cols: Q T D Y R E G H X
(141): [181 114 142 186 122 106 158 103 158]
(71): [120 136 131 126 114 112 120 127 122]
(137): [114 103 158 186 106 181 142 158 123]
(103): [ 82 177 151 109  38  40  73 122  84]
(45): [136 115 122 126 120 112 120 131 127]
down: [114 106  38] => R
perm: [112 120 127 120 114 126 131 136 122] => (71)
down: [181  40] => E
perm: [158 114 186 106 142 123 181 103 158] => (137)
down: [103 177 115] => T

cols: L S W U Z V F C K
(81): [142 228  53  70  82 207 112 126 171]
(51): [142 228  53  70  82 207 112 128 174]
(110): [129 116 127  89  41 117 109 132 186]
(146): [142 208 112  70 126  82  53 171 228]
(123): [168 118 121 151 150 114  54  70 177]
(84): [142 228  53  70  82 207 112 128 133]
down: [114 207] => V
perm: [126 171 142 228  53  70  82 207 112] => (81)
down: [142 142 129] => L
down: [129 142] => L

cols: A J P M
(37): [139  61 122  97]
(151): [162  98 111  84]
(93): [141 187 120 130]
(96): [107 159  90 125]
(111): [115 122 131 137]
(100): [128  48 131 107]
(8): [156 123 125 107]
(109): [123 164 122 136]
(184): [158 125 107  90]
down: [107 115 128] => A
down: [162 141] => A
perm: [123 125 107 156] => (8)
down: [123 164] => J
down: [123 164 125] => J
down: [120  90 131] => P
perm: [ 90 107 125 158] => (184)

cols: zepi Ruf Rit lizis
(115): [ 99 133 122 164]
(67): [ 24 197 167 202]
(155): [147 186 100 195]
(47): [165 120 112 100]
(89): [188 114  40 135]
(120): [ 24 167 198 202]
(95): [199 167  24 202]
perm: [ 24 202 167 198] => (120)
down: [ 99  24 147 165 188  24] => zepi
down: [197 186 120 114] => Ruf
perm: [100 147 186 195] => (155)
down: [147 165 188  24] => zepi
down: [100 135] => lizis
down: [195 100 135] => lizis

cols: riso Keb tuval nopaz
(97): [156  83 104 110]
(43): [ 94 214  40 190]
(145): [ 94 214  40  92]
(90): [121 195  66 149]
(180): [121 195 133 149]
(114): [ 40  94 190 213]
(134): [145  64 119 122]
(3): [ 94 214 133 179]
(140): [ 89 147  58 184]
down: [214 147] => Keb
perm: [ 40 190  94 214] => (43)

cols: vetan kebit mamo leda kan
(85): [142 156 118 208 187]
(55): [127 108 147 124 178]
(22): [ 97 154 147 108 127]
(161): [153 116 146 187 123]
(160): [181 147 124 203 144]
(91): [127 108 147 154  98]
(56): [174 135 133 199 143]
(12): [187 156 119 208 142]
(20): [ 94  93 134 154  76]
down: [156  93] => kebit
perm: [208 142 187 156 119] => (12)
perm: [154 147  98 127 108] => (91)

cols: lik meras tem Daga falaf Kebo
(142): [105 119 113 113 110 147]
(52): [138 122 116 123 139 105]
(204): [131 141  91 104 143 120]
(179): [143 109  97 118 155  98]
(178): [194 112  89  90 215  87]
(154): [155 114 121  86 180 102]
(102): [171  92 118  86 184  78]
(68): [163 126  94 121 196  56]
(16): [144 101  97  97 183  64]
(69): [161 151  83 106 214  69]
(173): [194 112 120  90 215  87]
perm: [139 105 138 122 116 123] => (52)
down: [90 86 86] => Daga

cols: mepam Gam Mefen dobab sepom Nul Tanu sazud
(116): [112 153 108 114 107 118 133 113]
(5): [142 137 149 119 136 143 101 144]
(129): [122 122 139 147 131 130 141 118]
(60): [143 119 149 142 136 137 102 144]
(82): [113 141 150 163 133 122 147 107]
(80): [126 160 118  49 108 133  43 151]
perm: [102 144 143 119 149 142 136 137] => (60)
perm: [101 119 136 137 142 143 144 149] => (5)
perm: [118 122 122 130 131 139 141 147] => (129)

cols: Ralis zum puve pezes mede fero Datu lufaz Pek
(46): [193 137 125 118  66 175 108 112 195]
(77): [123 146 125  74 128 147 133 160 217]
(128): [175 137 195  66 108 112 193 192 169]
(99): [105 159  66 114 109 168 140  81 127]
(112): [175 137 195  66 108 112 193 118 126]
(15): [167 144 170 110 159 114 116 192 174]
perm: [126 118 193 112 108  66 195 137 175] => (112)
perm: [ 66 108 112 118 126 137 175 193 195] => (112)
perm: [110 144 114 159 116 192 167 170 174] => (15)
down: [160 192  81 118] => lufaz
down: [ 66 128 108] => mede
down: [105 175 167] => Ralis

cols: peg Fofip peva gison
(49): [130 139 124 129]
(94): [124 163  53 225]
(171): [109 138 147 110]
(18): [104 150 138  75]
(104): [124 225  54 163]
(148): [149 109 184 134]
(133): [137  71  82  86]
(176): [226  54 163 124]
(19): [104 150 149  75]
perm: [134 149 109 184] => (148)
down: [139 163 138 150 225 109] => Fofip
perm: [124 163  54 226] => (176)
down: [138 150] => Fofip
perm: [163 124 225  54] => (104)

cols: feroz Golo Pok nuka zupo
(126): [ 44 113 145  77  95]
(164): [ 92  90 151 227 131]
(108): [ 81  89 152 215 126]
(50): [166 163 146  41 128]
(121): [146 159 111  32 120]
(166): [171 163 106  49 130]
(42): [ 32 159 112 120 146]
(159): [ 85  88 152 227 129]
down: [32 49] => nuka
perm: [159 120  32 111 146] => (121)
down: [227 215] => nuka
down: [111 106] => Pok

cols: suz gava fabed gami dizaf seva Mep Kuf
(127): [119 121 124 136 133 103 152 205]
(11): [106  97 109 134  89 154 124 154]
(36): [182  79 134 101 156 176 153  88]
(136): [154 124 134 107  97  89 109 154]
(117): [205 119 124 133 135 103 152 121]
perm: [154 106  97 109 134  89 154 124] => (11)
perm: [103 205 152 136 119 124 133 121] => (127)
perm: [152 205 133 119 136 103 124 121] => (127)
down: [109 134 134 124] => fabed
perm: [109 154 154 106  89  97 134 124] => (11)
perm: [152 121 205 119 124 133 135 103] => (117)

cols: des Niv Fugu Tuta viri pamul budab gata Mapu
(119): [192 175 163 123  99 116 101 199  51]
(34): [133 150 157 188 128 141 123 183  80]
(9): [122  80 171 106 117  95  45  60 158]
(61): [192 175 163 123  99 205 101 199  51]
(2): [105  80  95  60 158 117  45 122 171]
perm: [171 122  45 117 158  60  95  80 105] => (2)
perm: [ 51 192 175 163 123  99 116 101 199] => (119)

cols: vimer pafav gad Dakaz lal kek duvo
(28): [158  97 119 147 129 136 118]
(48): [144  97 140  46 137 128 118]
(170): [144  42 122 147 147 127 134]
(125): [131 120 119 147 160 128 118]
(113): [152 138 130 147 147 127 101]
(39): [ 97  97 119 147 147 150 118]
(162): [144  97 119 147 147 128 121]
(122): [120 100 119 147 147 129 110]
(181): [148  97 119 147 145 152 114]
(83): [ 56  97 119 147 147 128 118]
perm: [118 131 120 119 147 160 128] => (125)
down: [136 128 127 128 127 150 128 129 152] => kek
down: [118 118] => duvo

cols: vuk rel pak dele Suma guso
(38): [162  34 108 147 165 198]
(87): [165 107 147 198  34 162]
(23): [ 34 162 147 165 197 107]
perm: [198 165 147 108  34 162] => (38)
down: [147 198] => dele
perm: [ 34 107 147 162 165 198] => (87)
perm: [162  34 198 147 107 165] => (87)
perm: [ 34 107 147 162 165 197] => (23)
down: [162 107] => guso

cols: mun Ner gakeb fofu
(57): [110 128 174  58]
(29): [146  97 118 151]
(88): [139 128 133  71]
(25): [ 97 151 146 119]
down: [110 146] => mun
perm: [146 151  97 118] => (29)
perm: [ 71 128 133 139] => (88)

cols: revo medur gozaz vas Nulip kam pid Ruv
(58): [106 199 173 123 185 123 120 135]
(158): [168 103  61 130 137 140 132 124]
(13): [120 110 128 142 159 125 143 179]
(101): [147 126 109 117 190 142 116 161]
(32): [152  37 184  50  55 183 114 132]
(165): [122 116 200  93 105 144 122 137]
(185): [110 125 159 178 143 142 120 128]
(70): [113 176 173 114 204 131 116 155]
(6): [166  66 129  82 162 165 109 163]
down: [159 190  55 105 143 204 162] => Nulip
down: [123 140 125 142 183] => kam
perm: [128 120 142 143 178 159 125 110] => (185)
down: [123 140 125 142] => kam
perm: [110 120 125 128 142 143 159 179] => (13)

cols: Tovu resu buzag melo reni kura
(7): [144 105 151  98 165  89]
(175): [114 144 196  86  82 160]
(107): [122  47 132 175  67 175]
(144): [138 100 166 184 166 137]
(172): [ 63 137 173 132  65 145]
(199): [138 116 165  73 105 148]
(135): [202 129  67 138 121 153]
(63): [173 118  97 101  83  95]
(75): [150 133 167 128 117  71]
(132): [184 100 166 137 138 165]
down: [105 121] => reni
down: [ 98  86 175 184 132] => melo
perm: [165  73 105 148 138 116] => (199)
perm: [137 166 184 166 100 138] => (144)
perm: [148 138 116 165  73 105] => (199)
down: [ 86 175 184] => melo

cols: fam nozo Domul Vupiz Vorun peli
(149): [130 128 121 118 130 139]
(64): [130 125 132 139 128 135]
(186): [125 128 132 121 134 139]
(24): [ 57 145  46 141 150 149]
(74): [130 126 131 126 128 143]
(26): [124 126 133 129 132 127]
(187): [131 131 126 128 126 143]
(183): [128 133 124 131 128 120]
(79): [130 130 128 116 128 126]
perm: [135 128 139 132 125 130] => (64)
perm: [126 128 143 130 126 131] => (74)
down: [131 133 126 124 128] => Domul

cols: digun Fek nin Zazo
(143): [171 133 153 120]
(17): [ 66 115 133 178]
(73): [153 117 125 157]
(54): [153 117  87 157]
(65): [120 143  87  83]
(35): [ 93 117 112 131]
down: [157  83] => Zazo
down: [120  93] => digun
down: [133 125  87] => nin

cols: Lomot Musa Burir Tav pur babi pud
(168): [108 130  97 106  96 111  95]
(130): [ 95  99  63  72 129 108 113]
(153): [186  60 102 102  82 100 123]
(40): [102  60  99 123 186  82 102]
(66): [ 95  59 152 193  79 132  96]
(98): [ 58  95 132  96 152  79 193]
(118): [103  60 101 124 186  82 101]
(10): [ 80  52  87  95  96 155 166]
down: [ 95 113 123 102] => pud
down: [130  99  60  60  59] => Musa
perm: [ 58  79  95  96 132 152 193] => (98)
perm: [102 186  60  82 102  99 123] => (40)
down: [100  82 132  79  82 155] => babi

....................

#### Work to complete:
Of the entries above, repeat exactly the lines between the line with "cols: riso Keb tuval nopaz" and the line with "(140): [ 89", inclusive, and no others.

#### Result below:
cols: riso Keb tuval nopaz
(97): [156  83 104 110]
(43): [ 94 214  40 190]
(145): [ 94 214  40  92]
(90): [121 195  66 149]
(180): [121 195 133 149]
(114): [ 40  94 190 213]
(134): [145  64 119 122]
(3): [ 94 214 133 179]
(140): [ 89 147  58 184]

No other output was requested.